[[-0.32  0.44 -3.42 -5.77  2.94  0.69]
 [-1.66 -0.42  1.41 -1.86 -2.69 -1.00]
 [-2.82 -0.13  2.32 -1.18  1.31  3.81]
 [ 0.37  1.26  1.24  1.54 -3.44  1.27]
 [-1.86 -2.74  3.71  3.64  0.65  1.26]
 [ 1.57  0.41 -1.86 -4.72  2.00  2.43]
 [ 2.53  1.57  2.87  1.60  0.82 -4.29]
 [ 3.21  3.99 -0.13 -3.30 -0.64 -1.20]
 [ 1.84  0.84 -1.00 -4.54 -1.05  3.91]
 [ 0.28  0.56 -0.48  0.84  2.58  0.31]
 [-1.03 -1.54 -0.14  0.95 -4.47  5.95]
 [ 1.25 -0.72  4.04  0.53 -0.05 -0.76]]
->
[[-0.32 -3.42  2.94]
 [-1.66  1.41 -2.69]
 [-2.82  2.32  1.31]
 [ 0.37  1.24 -3.44]
 [-1.86  3.71  0.65]
 [ 1.57 -1.86  2.00]
 [ 2.53  2.87  0.82]
 [ 3.21 -0.13 -0.64]
 [ 1.84 -1.00 -1.05]
 [ 0.28 -0.48  2.58]
 [-1.03 -0.14 -4.47]
 [ 1.25  4.04 -0.05]]

[[-1.84 -3.14  0.61  2.30 -1.02]
 [ 1.04  0.90 -0.92  0.45  1.60]
 [-2.01  0.72  1.37 -0.03  0.12]
 [-0.49 -0.60  0.16  0.70  1.10]
 [-2.42  5.66  0.25  0.73 -0.65]
 [-0.04 -2.68  0.33 -1.31  0.03]
 [-3.66  3.97  0.70 -0.49  0.57]
 [-4.58 -1.94 -0.02 -0.69  0.63]
 [-0.78 -3.09  0.60  1.37 -0.06]]
->
[[-1.84  0.61 -1.02]
 [ 1.04 -0.92  1.60]
 [-2.01  1.37  0.12]
 [-0.49  0.16  1.10]
 [-2.42  0.25 -0.65]
 [-0.04  0.33  0.03]
 [-3.66  0.70  0.57]
 [-4.58 -0.02  0.63]
 [-0.78  0.60 -0.06]]

[[-2.76 -0.46]
 [ 1.20 -1.19]
 [ 3.56  3.75]
 [ 3.14  2.96]
 [ 0.43 -3.63]
 [ 4.80  1.46]
 [-2.81 -2.73]]
->
[[-2.76]
 [ 1.20]
 [ 3.56]
 [ 3.14]
 [ 0.43]
 [ 4.80]
 [-2.81]]

[[ 1.57  2.84 -5.64 -5.83]
 [ 0.17  1.76 -5.90 -5.53]
 [-1.42  1.15 -5.09 -4.86]
 [-1.02  1.31 -4.55 -3.48]
 [-1.29  1.31 -4.56 -3.85]]
->
[[ 1.57 -5.64]
 [ 0.17 -5.90]
 [-1.42 -5.09]
 [-1.02 -4.55]
 [-1.29 -4.56]]

[[ 2.04 -2.99  3.28 -4.56 -2.72 -1.62  3.32  1.53 -0.46 -3.30  1.51]
 [ 0.74 -1.27 -3.57  1.79 -1.07  2.32 -0.08  3.34  1.48  1.51 -0.66]
 [ 3.61  0.72 -1.49 -1.01 -0.16  2.03 -2.62 -0.12 -0.10  1.73 -2.90]]
->
[[ 2.04  3.28 -2.72  3.32 -0.46  1.51]
 [ 0.74 -3.57 -1.07 -0.08  1.48 -0.66]
 [ 3.61 -1.49 -0.16 -2.62 -0.10 -2.90]]

[[ 2.79  2.46]
 [-3.46  1.57]
 [ 3.63  2.05]
 [ 1.60  1.42]
 [ 1.17 -3.21]
 [-1.72  0.70]
 [-3.12  2.62]
 [ 4.05 -5.86]
 [ 0.69  1.28]]
->
[[ 2.79]
 [-3.46]
 [ 3.63]
 [ 1.60]
 [ 1.17]
 [-1.72]
 [-3.12]
 [ 4.05]
 [ 0.69]]

[[ 2.00 -4.45  2.48  0.88  1.41]
 [ 2.41 -1.79  2.04 -2.04 -1.81]
 [-0.39  1.17 -1.25  1.78 -1.73]
 [ 1.26 -0.62 -1.74 -1.71 -1.50]
 [-1.53 -1.27  4.38 -1.15 -0.38]
 [ 0.21 -2.04  0.39  1.12  3.92]
 [-1.17 -1.93  3.60  2.18 -0.36]
 [-1.44 -1.07  4.41  2.50 -0.59]
 [ 0.15  1.84 -1.92 -3.65 -0.85]
 [ 0.39  0.68 -2.42  3.19 -5.12]
 [-0.66 -2.61  1.00 -0.07 -1.02]]
->
[[ 2.00  2.48  1.41]
 [ 2.41  2.04 -1.81]
 [-0.39 -1.25 -1.73]
 [ 1.26 -1.74 -1.50]
 [-1.53  4.38 -0.38]
 [ 0.21  0.39  3.92]
 [-1.17  3.60 -0.36]
 [-1.44  4.41 -0.59]
 [ 0.15 -1.92 -0.85]
 [ 0.39 -2.42 -5.12]
 [-0.66  1.00 -1.02]]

ACTIVITY: Make sure every record is repeated exactly.

RESULT OF THE TASK:
[[-0.32  0.44 -3.42 -5.77  2.94  0.69]
 [-1.66 -0.42  1.41 -1.86 -2.69 -1.00]
 [-2.82 -0.13  2.32 -1.18  1.31  3.81]
 [ 0.37  1.26  1.24  1.54 -3.44  1.27]
 [-1.86 -2.74  3.71  3.64  0.65  1.26]
 [ 1.57  0.41 -1.86 -4.72  2.00  2.43]
 [ 2.53  1.57  2.87  1.60  0.82 -4.29]
 [ 3.21  3.99 -0.13 -3.30 -0.64 -1.20]
 [ 1.84  0.84 -1.00 -4.54 -1.05  3.91]
 [ 0.28  0.56 -0.48  0.84  2.58  0.31]
 [-1.03 -1.54 -0.14  0.95 -4.47  5.95]
 [ 1.25 -0.72  4.04  0.53 -0.05 -0.76]]
->
[[-0.32 -3.42  2.94]
 [-1.66  1.41 -2.69]
 [-2.82  2.32  1.31]
 [ 0.37  1.24 -3.44]
 [-1.86  3.71  0.65]
 [ 1.57 -1.86  2.00]
 [ 2.53  2.87  0.82]
 [ 3.21 -0.13 -0.64]
 [ 1.84 -1.00 -1.05]
 [ 0.28 -0.48  2.58]
 [-1.03 -0.14 -4.47]
 [ 1.25  4.04 -0.05]]

[[-1.84 -3.14  0.61  2.30 -1.02]
 [ 1.04  0.90 -0.92  0.45  1.60]
 [-2.01  0.72  1.37 -0.03  0.12]
 [-0.49 -0.60  0.16  0.70  1.10]
 [-2.42  5.66  0.25  0.73 -0.65]
 [-0.04 -2.68  0.33 -1.31  0.03]
 [-3.66  3.97  0.70 -0.49  0.57]
 [-4.58 -1.94 -0.02 -0.69  0.63]
 [-0.78 -3.09  0.60  1.37 -0.06]]
->
[[-1.84  0.61 -1.02]
 [ 1.04 -0.92  1.60]
 [-2.01  1.37  0.12]
 [-0.49  0.16  1.10]
 [-2.42  0.25 -0.65]
 [-0.04  0.33  0.03]
 [-3.66  0.70  0.57]
 [-4.58 -0.02  0.63]
 [-0.78  0.60 -0.06]]

[[-2.76 -0.46]
 [ 1.20 -1.19]
 [ 3.56  3.75]
 [ 3.14  2.96]
 [ 0.43 -3.63]
 [ 4.80  1.46]
 [-2.81 -2.73]]
->
[[-2.76]
 [ 1.20]
 [ 3.56]
 [ 3.14]
 [ 0.43]
 [ 4.80]
 [-2.81]]

[[ 1.57  2.84 -5.64 -5.83]
 [ 0.17  1.76 -5.90 -5.53]
 [-1.42  1.15 -5.09 -4.86]
 [-1.02  1.31 -4.55 -3.48]
 [-1.29  1.31 -4.56 -3.85]]
->
[[ 1.57 -5.64]
 [ 0.17 -5.90]
 [-1.42 -5.09]
 [-1.02 -4.55]
 [-1.29 -4.56]]

[[ 2.04 -2.99  3.28 -4.56 -2.72 -1.62  3.32  1.53 -0.46 -3.30  1.51]
 [ 0.74 -1.27 -3.57  1.79 -1.07  2.32 -0.08  3.34  1.48  1.51 -0.66]
 [ 3.61  0.72 -1.49 -1.01 -0.16  2.03 -2.62 -0.12 -0.10  1.73 -2.90]]
->
[[ 2.04  3.28 -2.72  3.32 -0.46  1.51]
 [ 0.74 -3.57 -1.07 -0.08  1.48 -0.66]
 [ 3.61 -1.49 -0.16 -2.62 -0.10 -2.90]]

[[ 2.79  2.46]
 [-3.46  1.57]
 [ 3.63  2.05]
 [ 1.60  1.42]
 [ 1.17 -3.21]
 [-1.72  0.70]
 [-3.12  2.62]
 [ 4.05 -5.86]
 [ 0.69  1.28]]
->
[[ 2.79]
 [-3.46]
 [ 3.63]
 [ 1.60]
 [ 1.17]
 [-1.72]
 [-3.12]
 [ 4.05]
 [ 0.69]]

[[ 2.00 -4.45  2.48  0.88  1.41]
 [ 2.41 -1.79  2.04 -2.04 -1.81]
 [-0.39  1.17 -1.25  1.78 -1.73]
 [ 1.26 -0.62 -1.74 -1.71 -1.50]
 [-1.53 -1.27  4.38 -1.15 -0.38]
 [ 0.21 -2.04  0.39  1.12  3.92]
 [-1.17 -1.93  3.60  2.18 -0.36]
 [-1.44 -1.07  4.41  2.50 -0.59]
 [ 0.15  1.84 -1.92 -3.65 -0.85]
 [ 0.39  0.68 -2.42  3.19 -5.12]
 [-0.66 -2.61  1.00 -0.07 -1.02]]
->
[[ 2.00  2.48  1.41]
 [ 2.41  2.04 -1.81]
 [-0.39 -1.25 -1.73]
 [ 1.26 -1.74 -1.50]
 [-1.53  4.38 -0.38]
 [ 0.21  0.39  3.92]
 [-1.17  3.60 -0.36]
 [-1.44  4.41 -0.59]
 [ 0.15 -1.92 -0.85]
 [ 0.39 -2.42 -5.12]
 [-0.66  1.00 -1.02]]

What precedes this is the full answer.